> [Task item] Among the lines of the entries below, count those containing the word "angles" and answer with the number only.

##############################

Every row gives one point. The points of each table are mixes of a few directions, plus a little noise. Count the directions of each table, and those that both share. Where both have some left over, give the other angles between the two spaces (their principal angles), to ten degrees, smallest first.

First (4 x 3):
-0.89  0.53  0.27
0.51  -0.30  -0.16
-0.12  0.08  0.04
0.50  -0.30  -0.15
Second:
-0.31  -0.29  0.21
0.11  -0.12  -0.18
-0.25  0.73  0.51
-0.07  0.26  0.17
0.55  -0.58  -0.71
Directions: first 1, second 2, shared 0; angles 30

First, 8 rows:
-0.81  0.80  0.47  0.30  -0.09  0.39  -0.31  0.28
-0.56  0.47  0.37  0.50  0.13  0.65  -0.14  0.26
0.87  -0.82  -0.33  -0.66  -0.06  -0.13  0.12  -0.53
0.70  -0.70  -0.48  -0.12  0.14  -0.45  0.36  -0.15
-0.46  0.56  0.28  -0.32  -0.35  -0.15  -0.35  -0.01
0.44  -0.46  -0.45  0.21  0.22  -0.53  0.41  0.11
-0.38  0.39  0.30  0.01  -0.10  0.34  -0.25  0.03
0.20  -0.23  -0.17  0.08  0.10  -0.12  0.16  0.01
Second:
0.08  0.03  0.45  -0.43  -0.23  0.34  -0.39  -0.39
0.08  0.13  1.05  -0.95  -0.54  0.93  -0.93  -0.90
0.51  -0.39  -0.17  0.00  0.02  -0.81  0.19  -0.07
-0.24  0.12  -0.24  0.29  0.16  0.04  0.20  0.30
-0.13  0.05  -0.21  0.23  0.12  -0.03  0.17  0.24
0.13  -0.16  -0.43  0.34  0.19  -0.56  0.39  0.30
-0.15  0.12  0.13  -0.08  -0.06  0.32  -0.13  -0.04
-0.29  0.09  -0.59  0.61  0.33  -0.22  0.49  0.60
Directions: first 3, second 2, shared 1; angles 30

##############################

> [Answer to this exercise] 3